What to do »
Your answer should be every line from the records that contains "units".

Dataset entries
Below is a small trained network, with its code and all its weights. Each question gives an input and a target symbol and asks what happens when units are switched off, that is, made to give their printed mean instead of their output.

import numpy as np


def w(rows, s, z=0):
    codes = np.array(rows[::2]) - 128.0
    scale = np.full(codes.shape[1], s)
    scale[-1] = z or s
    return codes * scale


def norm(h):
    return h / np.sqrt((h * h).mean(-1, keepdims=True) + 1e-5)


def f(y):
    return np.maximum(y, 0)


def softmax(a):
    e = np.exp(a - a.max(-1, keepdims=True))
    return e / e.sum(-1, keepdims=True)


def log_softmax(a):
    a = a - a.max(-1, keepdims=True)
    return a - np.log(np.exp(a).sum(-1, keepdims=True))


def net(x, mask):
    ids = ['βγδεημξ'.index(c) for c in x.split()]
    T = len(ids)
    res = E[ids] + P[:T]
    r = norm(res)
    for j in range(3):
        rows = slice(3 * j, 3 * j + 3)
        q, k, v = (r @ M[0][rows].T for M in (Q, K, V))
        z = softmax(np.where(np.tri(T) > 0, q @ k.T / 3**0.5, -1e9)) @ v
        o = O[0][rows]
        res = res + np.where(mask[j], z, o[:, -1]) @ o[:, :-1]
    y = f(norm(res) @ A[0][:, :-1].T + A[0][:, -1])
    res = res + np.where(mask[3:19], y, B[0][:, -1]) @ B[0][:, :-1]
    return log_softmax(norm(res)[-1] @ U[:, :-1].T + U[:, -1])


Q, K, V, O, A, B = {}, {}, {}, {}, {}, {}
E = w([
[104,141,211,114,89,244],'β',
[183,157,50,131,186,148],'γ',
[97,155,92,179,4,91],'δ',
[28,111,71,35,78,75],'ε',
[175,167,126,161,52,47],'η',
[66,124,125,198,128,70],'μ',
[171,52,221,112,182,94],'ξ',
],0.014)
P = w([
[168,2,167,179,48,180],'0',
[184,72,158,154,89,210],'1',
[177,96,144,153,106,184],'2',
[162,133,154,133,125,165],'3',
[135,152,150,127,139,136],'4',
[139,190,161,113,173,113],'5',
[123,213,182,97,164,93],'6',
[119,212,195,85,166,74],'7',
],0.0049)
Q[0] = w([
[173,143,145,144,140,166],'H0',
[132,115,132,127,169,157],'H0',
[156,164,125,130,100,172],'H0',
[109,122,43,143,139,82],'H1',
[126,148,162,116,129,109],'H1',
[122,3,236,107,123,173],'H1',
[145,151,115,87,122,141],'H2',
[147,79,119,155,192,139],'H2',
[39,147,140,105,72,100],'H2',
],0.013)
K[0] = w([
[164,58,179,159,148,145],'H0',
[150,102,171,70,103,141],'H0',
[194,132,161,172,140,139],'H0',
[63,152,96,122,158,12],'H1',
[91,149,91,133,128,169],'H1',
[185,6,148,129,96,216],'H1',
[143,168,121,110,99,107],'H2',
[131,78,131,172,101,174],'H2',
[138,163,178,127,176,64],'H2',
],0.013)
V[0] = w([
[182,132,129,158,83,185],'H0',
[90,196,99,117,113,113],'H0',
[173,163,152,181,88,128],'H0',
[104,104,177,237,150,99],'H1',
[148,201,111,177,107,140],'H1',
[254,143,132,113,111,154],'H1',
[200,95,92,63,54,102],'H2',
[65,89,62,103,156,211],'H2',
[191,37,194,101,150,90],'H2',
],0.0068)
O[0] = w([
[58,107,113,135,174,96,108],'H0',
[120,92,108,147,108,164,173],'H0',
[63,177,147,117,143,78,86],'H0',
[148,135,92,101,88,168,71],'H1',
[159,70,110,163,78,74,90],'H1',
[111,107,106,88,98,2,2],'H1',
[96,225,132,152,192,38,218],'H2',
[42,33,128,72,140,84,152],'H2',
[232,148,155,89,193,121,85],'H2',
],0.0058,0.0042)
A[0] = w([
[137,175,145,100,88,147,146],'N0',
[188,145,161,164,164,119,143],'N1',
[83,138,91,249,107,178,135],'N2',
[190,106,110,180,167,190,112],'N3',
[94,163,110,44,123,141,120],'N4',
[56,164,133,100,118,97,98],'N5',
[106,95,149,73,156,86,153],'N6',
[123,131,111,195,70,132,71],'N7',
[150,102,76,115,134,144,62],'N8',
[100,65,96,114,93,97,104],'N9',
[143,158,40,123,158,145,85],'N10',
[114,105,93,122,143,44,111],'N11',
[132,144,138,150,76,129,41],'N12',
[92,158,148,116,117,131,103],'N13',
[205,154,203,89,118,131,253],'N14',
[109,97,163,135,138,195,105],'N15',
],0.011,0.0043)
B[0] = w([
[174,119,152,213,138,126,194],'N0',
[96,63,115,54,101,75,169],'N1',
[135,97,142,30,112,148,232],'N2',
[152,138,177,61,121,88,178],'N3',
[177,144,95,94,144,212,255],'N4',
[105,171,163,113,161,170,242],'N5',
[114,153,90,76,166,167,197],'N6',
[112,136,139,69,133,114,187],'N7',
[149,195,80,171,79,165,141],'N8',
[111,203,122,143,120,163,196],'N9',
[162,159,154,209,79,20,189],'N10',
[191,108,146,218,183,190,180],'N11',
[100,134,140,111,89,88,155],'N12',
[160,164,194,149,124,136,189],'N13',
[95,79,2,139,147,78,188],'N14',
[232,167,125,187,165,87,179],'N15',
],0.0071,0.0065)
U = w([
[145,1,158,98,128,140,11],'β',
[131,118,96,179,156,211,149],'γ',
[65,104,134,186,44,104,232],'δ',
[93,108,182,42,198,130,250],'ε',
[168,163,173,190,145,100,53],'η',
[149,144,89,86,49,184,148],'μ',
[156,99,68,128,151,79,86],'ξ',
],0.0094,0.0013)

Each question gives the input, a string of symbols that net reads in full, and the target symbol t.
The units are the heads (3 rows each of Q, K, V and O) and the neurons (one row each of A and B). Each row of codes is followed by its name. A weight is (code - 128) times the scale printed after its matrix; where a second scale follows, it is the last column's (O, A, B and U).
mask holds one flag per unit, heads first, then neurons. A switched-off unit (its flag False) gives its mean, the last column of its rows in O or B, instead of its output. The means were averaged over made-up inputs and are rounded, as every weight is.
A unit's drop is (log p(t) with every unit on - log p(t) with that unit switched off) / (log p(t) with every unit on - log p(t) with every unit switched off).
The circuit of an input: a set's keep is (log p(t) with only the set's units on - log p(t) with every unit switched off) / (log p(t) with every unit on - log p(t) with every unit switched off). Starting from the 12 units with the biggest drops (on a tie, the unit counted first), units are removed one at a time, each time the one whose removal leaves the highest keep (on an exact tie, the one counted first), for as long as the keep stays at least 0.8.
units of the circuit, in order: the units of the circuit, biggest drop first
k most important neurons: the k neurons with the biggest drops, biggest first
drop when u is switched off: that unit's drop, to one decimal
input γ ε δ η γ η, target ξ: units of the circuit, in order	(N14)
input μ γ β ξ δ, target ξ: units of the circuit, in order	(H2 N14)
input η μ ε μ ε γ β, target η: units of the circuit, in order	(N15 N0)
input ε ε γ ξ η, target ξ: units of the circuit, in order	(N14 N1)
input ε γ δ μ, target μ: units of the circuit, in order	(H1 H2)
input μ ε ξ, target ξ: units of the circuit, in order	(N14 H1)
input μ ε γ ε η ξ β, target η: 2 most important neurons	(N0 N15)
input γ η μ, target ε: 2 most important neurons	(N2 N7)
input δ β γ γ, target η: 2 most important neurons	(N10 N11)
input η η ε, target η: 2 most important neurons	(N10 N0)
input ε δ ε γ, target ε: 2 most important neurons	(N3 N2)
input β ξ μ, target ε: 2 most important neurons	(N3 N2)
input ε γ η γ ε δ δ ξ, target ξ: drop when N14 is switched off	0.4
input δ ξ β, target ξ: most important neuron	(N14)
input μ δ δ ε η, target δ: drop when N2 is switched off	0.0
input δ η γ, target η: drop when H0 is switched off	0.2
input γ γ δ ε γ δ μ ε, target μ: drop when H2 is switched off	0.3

Response for this exercise »
Below is a small trained network, with its code and all its weights. Each question gives an input and a target symbol and asks what happens when units are switched off, that is, made to give their printed mean instead of their output.
The units are the heads (3 rows each of Q, K, V and O) and the neurons (one row each of A and B). Each row of codes is followed by its name. A weight is (code - 128) times the scale printed after its matrix; where a second scale follows, it is the last column's (O, A, B and U).
The circuit of an input: a set's keep is (log p(t) with only the set's units on - log p(t) with every unit switched off) / (log p(t) with every unit on - log p(t) with every unit switched off). Starting from the 12 units with the biggest drops (on a tie, the unit counted first), units are removed one at a time, each time the one whose removal leaves the highest keep (on an exact tie, the one counted first), for as long as the keep stays at least 0.8.
units of the circuit, in order: the units of the circuit, biggest drop first
input γ ε δ η γ η, target ξ: units of the circuit, in order	(N14)
input μ γ β ξ δ, target ξ: units of the circuit, in order	(H2 N14)
input η μ ε μ ε γ β, target η: units of the circuit, in order	(N15 N0)
input ε ε γ ξ η, target ξ: units of the circuit, in order	(N14 N1)
input ε γ δ μ, target μ: units of the circuit, in order	(H1 H2)
input μ ε ξ, target ξ: units of the circuit, in order	(N14 H1)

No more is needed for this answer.